YOUR GOAL:
For the word "Vectors", state the number of lines in the data that contain it, and nothing else.

*** Opening of DATA IN THIS EXERCISE ***

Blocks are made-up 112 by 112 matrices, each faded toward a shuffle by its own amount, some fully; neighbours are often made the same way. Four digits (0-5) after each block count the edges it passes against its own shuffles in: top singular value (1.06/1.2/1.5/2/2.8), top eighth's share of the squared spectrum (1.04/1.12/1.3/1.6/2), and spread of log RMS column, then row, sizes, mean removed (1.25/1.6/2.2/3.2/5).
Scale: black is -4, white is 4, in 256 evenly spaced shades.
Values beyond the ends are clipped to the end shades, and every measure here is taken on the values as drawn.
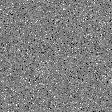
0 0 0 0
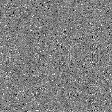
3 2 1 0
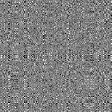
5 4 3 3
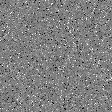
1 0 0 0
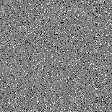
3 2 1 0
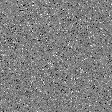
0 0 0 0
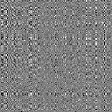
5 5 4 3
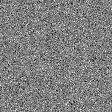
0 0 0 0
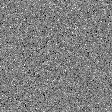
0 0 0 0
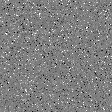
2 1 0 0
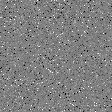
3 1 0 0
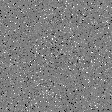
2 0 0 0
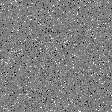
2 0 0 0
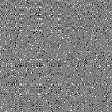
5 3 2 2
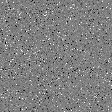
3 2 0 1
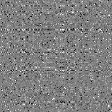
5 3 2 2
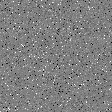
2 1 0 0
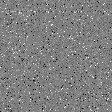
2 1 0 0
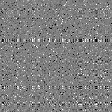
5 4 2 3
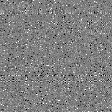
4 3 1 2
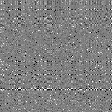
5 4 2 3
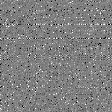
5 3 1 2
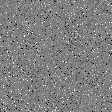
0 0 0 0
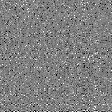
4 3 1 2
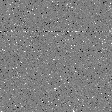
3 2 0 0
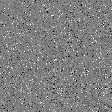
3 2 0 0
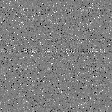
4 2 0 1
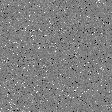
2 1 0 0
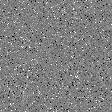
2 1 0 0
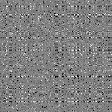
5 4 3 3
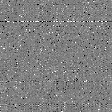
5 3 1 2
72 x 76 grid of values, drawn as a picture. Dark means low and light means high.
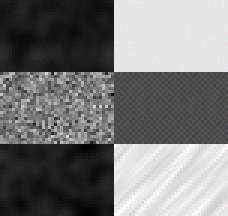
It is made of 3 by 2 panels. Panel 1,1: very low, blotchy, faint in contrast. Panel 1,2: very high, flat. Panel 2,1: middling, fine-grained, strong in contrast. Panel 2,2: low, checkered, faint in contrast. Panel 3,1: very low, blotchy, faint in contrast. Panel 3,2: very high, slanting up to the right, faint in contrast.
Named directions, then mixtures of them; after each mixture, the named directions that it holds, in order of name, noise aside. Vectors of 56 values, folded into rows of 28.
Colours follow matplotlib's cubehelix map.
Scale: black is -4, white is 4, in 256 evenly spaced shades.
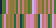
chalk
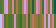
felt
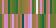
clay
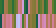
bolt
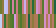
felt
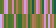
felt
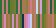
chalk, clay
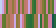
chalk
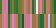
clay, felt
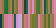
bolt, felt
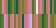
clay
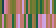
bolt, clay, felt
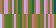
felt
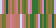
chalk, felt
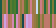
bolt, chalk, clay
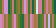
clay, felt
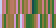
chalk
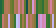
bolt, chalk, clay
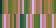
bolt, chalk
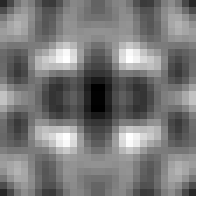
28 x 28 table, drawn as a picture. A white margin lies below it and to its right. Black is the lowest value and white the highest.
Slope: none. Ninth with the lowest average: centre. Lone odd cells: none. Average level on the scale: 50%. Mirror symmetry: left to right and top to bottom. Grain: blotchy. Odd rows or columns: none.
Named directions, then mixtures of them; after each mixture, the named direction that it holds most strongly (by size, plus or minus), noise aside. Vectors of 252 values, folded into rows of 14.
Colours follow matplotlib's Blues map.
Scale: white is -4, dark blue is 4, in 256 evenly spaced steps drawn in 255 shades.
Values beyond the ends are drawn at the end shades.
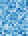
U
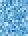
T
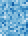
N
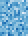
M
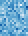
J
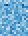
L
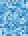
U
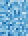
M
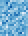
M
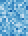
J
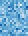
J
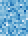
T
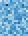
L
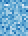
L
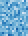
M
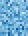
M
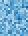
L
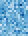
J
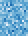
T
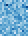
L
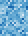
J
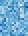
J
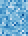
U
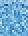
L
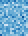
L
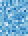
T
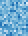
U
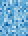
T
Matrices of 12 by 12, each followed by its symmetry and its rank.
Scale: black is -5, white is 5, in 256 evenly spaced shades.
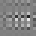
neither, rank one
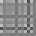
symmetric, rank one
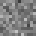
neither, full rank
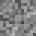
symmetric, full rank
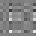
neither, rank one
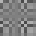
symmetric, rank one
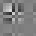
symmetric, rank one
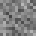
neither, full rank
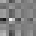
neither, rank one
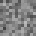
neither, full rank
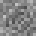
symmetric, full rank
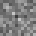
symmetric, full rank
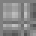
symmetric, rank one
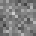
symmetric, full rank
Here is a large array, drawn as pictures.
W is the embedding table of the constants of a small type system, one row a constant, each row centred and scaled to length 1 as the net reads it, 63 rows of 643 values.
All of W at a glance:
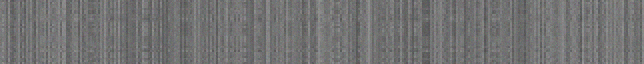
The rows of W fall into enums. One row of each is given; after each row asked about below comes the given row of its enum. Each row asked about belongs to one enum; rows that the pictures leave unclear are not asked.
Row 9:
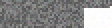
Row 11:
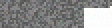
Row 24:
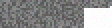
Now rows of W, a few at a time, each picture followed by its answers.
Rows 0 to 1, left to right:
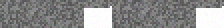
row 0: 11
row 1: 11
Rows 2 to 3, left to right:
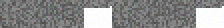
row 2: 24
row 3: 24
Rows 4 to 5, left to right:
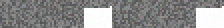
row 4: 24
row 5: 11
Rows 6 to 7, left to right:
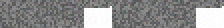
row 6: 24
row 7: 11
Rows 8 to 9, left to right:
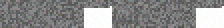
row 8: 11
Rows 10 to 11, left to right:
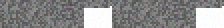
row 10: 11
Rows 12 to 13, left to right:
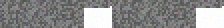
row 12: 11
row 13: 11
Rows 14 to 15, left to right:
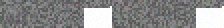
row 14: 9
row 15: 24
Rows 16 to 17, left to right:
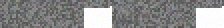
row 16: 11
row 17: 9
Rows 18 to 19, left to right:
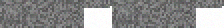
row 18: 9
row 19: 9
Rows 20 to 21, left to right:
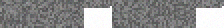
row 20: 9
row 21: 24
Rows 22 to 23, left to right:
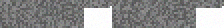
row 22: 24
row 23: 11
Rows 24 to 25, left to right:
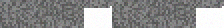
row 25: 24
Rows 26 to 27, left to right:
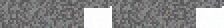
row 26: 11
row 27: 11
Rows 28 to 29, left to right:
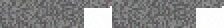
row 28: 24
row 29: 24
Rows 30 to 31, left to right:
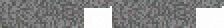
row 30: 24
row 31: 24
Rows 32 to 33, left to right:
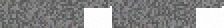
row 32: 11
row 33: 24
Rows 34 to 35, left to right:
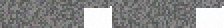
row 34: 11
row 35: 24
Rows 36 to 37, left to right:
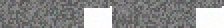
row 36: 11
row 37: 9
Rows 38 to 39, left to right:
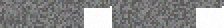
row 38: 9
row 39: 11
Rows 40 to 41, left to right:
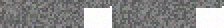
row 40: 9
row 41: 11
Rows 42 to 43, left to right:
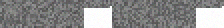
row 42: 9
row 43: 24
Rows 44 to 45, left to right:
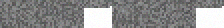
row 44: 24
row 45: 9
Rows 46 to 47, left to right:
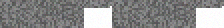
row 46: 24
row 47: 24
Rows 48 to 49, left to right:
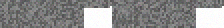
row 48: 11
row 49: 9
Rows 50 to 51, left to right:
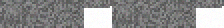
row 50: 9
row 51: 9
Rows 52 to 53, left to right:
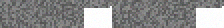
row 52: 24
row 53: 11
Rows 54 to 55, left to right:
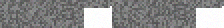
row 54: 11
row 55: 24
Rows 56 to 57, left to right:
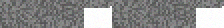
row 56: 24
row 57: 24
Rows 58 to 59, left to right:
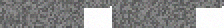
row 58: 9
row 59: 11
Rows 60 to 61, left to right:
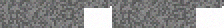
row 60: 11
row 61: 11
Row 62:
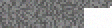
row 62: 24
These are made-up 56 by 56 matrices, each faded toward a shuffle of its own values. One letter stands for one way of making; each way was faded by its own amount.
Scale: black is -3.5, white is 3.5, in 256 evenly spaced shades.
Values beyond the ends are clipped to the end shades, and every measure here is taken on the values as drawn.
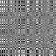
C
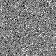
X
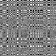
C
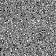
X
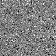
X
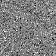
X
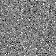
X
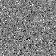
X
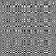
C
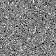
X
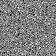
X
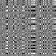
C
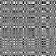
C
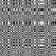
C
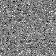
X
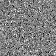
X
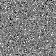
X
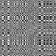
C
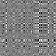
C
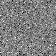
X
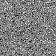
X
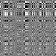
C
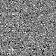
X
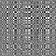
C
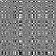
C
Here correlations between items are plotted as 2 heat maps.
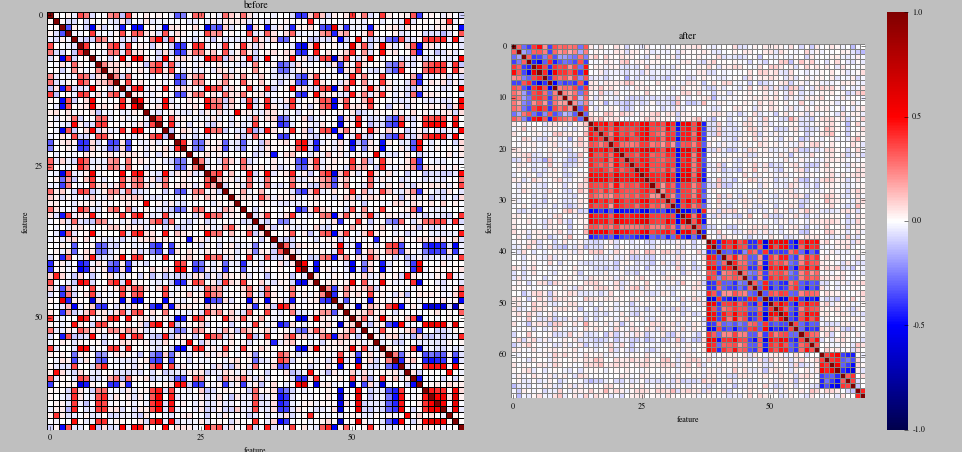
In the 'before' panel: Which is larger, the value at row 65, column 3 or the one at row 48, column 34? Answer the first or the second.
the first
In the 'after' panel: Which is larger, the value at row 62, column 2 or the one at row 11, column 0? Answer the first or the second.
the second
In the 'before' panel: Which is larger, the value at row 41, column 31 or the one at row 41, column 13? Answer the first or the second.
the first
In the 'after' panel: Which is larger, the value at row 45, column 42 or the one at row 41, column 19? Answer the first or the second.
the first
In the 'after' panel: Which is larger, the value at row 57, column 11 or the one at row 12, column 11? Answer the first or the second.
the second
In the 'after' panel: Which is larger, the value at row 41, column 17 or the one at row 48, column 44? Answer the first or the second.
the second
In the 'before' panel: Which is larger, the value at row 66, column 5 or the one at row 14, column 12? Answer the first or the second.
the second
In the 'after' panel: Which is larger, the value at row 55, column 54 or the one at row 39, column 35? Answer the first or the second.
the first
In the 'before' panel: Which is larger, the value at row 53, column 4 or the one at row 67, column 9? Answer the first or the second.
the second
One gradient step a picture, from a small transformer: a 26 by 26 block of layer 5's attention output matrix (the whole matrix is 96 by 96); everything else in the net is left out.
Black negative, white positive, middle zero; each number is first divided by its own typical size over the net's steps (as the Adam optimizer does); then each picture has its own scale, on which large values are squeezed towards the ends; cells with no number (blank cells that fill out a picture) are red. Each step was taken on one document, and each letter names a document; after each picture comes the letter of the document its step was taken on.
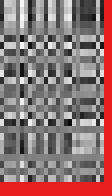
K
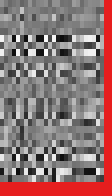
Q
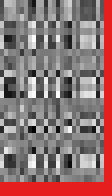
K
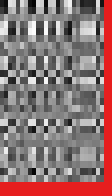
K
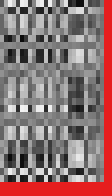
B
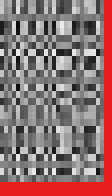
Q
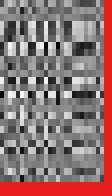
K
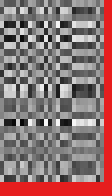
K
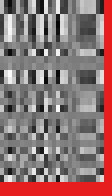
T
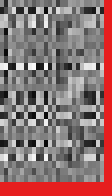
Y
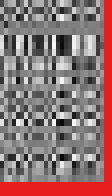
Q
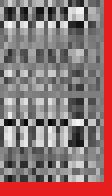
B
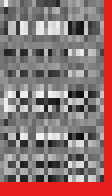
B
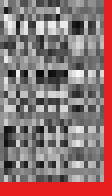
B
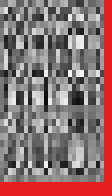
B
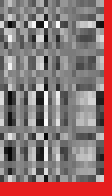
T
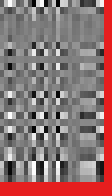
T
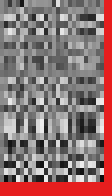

*** Close of DATA IN THIS EXERCISE ***

WRITTEN RESPONSE:
2